#### Task description:
Having located "bamu: [122 119" in the records below, repeat exactly the line it is on and all subsequent lines, ending with the last.

━━━━

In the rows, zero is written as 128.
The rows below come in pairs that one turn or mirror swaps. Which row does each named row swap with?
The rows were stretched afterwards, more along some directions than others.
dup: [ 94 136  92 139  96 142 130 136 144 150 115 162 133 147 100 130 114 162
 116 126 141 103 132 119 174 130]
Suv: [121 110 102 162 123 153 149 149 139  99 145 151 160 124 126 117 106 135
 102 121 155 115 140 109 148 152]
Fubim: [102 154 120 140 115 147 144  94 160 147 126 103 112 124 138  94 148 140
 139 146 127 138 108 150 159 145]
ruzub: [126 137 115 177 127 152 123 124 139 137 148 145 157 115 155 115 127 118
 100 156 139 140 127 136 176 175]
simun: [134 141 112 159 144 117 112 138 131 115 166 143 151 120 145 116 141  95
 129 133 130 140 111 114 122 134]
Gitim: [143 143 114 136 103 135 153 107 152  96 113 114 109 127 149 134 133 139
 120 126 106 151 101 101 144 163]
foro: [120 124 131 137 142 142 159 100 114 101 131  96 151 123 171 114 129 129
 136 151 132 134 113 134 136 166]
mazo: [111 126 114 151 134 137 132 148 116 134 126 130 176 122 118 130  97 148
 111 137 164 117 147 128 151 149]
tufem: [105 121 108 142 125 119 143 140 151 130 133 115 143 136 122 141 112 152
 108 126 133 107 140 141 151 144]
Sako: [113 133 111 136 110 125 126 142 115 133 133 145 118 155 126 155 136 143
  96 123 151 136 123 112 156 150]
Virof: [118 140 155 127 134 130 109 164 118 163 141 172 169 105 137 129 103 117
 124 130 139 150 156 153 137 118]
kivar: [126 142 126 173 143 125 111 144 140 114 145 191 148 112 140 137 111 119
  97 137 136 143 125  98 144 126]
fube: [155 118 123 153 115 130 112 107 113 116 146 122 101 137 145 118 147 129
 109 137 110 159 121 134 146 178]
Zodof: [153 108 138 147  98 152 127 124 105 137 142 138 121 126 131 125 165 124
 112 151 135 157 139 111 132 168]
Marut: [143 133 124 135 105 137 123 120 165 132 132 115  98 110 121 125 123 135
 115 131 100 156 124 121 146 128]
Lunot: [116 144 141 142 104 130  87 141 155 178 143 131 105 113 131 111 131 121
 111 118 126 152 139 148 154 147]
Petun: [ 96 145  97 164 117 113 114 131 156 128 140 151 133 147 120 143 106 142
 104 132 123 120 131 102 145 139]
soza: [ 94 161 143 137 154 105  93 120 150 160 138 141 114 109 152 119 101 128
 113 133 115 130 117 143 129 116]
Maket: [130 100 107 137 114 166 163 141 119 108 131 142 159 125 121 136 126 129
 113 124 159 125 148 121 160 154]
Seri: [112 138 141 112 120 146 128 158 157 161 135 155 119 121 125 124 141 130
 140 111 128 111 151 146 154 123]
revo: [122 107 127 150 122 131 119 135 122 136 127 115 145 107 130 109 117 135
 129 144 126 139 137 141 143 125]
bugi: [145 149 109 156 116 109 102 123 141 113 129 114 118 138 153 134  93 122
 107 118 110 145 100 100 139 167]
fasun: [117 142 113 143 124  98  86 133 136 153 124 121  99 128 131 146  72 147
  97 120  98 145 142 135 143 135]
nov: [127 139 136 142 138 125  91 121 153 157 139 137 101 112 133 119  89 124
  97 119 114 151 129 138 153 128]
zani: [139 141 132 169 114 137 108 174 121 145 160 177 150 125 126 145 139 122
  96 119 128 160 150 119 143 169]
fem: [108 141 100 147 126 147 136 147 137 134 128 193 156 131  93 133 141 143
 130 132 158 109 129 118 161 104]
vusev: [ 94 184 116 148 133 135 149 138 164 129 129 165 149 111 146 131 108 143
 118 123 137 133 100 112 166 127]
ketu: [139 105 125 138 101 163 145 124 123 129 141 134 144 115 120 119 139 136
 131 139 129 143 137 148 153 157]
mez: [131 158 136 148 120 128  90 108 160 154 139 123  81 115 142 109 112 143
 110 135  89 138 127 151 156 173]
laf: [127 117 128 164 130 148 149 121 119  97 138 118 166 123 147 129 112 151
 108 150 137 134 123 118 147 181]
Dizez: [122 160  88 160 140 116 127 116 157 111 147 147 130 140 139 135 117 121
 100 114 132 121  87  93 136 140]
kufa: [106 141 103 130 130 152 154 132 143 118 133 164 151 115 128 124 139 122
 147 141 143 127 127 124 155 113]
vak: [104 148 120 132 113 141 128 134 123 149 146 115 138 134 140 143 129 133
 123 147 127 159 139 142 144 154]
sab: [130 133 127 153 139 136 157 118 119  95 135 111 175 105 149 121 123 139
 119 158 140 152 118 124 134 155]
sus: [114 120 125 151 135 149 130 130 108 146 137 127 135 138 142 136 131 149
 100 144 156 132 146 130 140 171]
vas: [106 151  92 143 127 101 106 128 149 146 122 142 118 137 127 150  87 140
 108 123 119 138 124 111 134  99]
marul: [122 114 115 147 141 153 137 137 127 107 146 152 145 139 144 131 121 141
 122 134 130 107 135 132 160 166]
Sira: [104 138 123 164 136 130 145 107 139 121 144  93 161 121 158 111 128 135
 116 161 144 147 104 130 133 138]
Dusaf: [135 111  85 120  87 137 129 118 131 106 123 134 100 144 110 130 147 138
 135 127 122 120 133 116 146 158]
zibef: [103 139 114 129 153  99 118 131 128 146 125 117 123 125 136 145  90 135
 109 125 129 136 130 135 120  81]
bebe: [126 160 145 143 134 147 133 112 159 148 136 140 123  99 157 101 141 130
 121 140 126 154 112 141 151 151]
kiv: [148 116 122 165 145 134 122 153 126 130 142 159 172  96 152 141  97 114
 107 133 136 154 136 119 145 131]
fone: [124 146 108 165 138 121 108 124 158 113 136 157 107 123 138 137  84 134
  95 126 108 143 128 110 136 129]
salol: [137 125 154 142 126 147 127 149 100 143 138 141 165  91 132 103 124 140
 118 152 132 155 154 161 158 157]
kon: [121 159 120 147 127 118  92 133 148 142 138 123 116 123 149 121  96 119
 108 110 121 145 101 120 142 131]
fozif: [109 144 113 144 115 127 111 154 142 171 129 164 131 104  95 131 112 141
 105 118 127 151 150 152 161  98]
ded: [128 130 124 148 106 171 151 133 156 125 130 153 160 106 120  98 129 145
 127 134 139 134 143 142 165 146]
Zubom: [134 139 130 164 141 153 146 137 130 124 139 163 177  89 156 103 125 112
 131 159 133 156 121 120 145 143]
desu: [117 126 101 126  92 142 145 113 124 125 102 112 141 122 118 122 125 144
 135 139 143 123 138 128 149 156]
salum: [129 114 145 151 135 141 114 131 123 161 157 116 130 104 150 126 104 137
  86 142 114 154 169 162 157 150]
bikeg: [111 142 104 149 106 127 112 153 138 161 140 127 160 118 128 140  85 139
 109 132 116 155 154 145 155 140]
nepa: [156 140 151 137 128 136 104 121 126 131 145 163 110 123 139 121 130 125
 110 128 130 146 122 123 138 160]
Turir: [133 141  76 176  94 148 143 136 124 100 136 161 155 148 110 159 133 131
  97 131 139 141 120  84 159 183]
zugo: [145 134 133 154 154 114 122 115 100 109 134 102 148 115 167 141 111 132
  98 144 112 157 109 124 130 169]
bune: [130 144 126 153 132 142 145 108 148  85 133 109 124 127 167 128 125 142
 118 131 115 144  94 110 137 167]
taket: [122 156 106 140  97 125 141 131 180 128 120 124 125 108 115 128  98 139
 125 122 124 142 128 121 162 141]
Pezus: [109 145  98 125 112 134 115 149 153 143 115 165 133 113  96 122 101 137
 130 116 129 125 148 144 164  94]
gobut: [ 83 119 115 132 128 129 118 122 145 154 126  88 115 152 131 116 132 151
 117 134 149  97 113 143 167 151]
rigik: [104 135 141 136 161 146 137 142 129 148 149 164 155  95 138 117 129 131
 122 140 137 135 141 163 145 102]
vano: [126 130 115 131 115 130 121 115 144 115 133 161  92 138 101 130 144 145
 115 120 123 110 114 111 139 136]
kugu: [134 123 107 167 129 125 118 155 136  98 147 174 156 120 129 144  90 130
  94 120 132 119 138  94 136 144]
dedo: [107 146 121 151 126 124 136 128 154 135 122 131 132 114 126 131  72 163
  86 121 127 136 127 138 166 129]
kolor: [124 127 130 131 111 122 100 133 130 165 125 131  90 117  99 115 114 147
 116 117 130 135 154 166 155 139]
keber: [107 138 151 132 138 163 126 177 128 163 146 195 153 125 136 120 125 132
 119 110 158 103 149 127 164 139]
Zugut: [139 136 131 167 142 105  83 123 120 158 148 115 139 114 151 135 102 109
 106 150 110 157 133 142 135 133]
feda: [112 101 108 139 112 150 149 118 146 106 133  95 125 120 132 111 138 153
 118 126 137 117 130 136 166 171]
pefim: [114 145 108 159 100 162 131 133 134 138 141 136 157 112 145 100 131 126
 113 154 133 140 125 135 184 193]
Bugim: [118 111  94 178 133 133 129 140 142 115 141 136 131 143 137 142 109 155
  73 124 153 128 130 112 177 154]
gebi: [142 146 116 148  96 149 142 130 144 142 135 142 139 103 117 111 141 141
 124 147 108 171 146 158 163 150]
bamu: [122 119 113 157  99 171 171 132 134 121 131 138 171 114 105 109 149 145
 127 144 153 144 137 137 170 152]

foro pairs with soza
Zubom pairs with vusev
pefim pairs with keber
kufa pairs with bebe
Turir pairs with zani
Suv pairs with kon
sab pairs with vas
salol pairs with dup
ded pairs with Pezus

━━━━

#### Response area:
bamu: [122 119 113 157  99 171 171 132 134 121 131 138 171 114 105 109 149 145
 127 144 153 144 137 137 170 152]

foro pairs with soza
Zubom pairs with vusev
pefim pairs with keber
kufa pairs with bebe
Turir pairs with zani
Suv pairs with kon
sab pairs with vas
salol pairs with dup
ded pairs with Pezus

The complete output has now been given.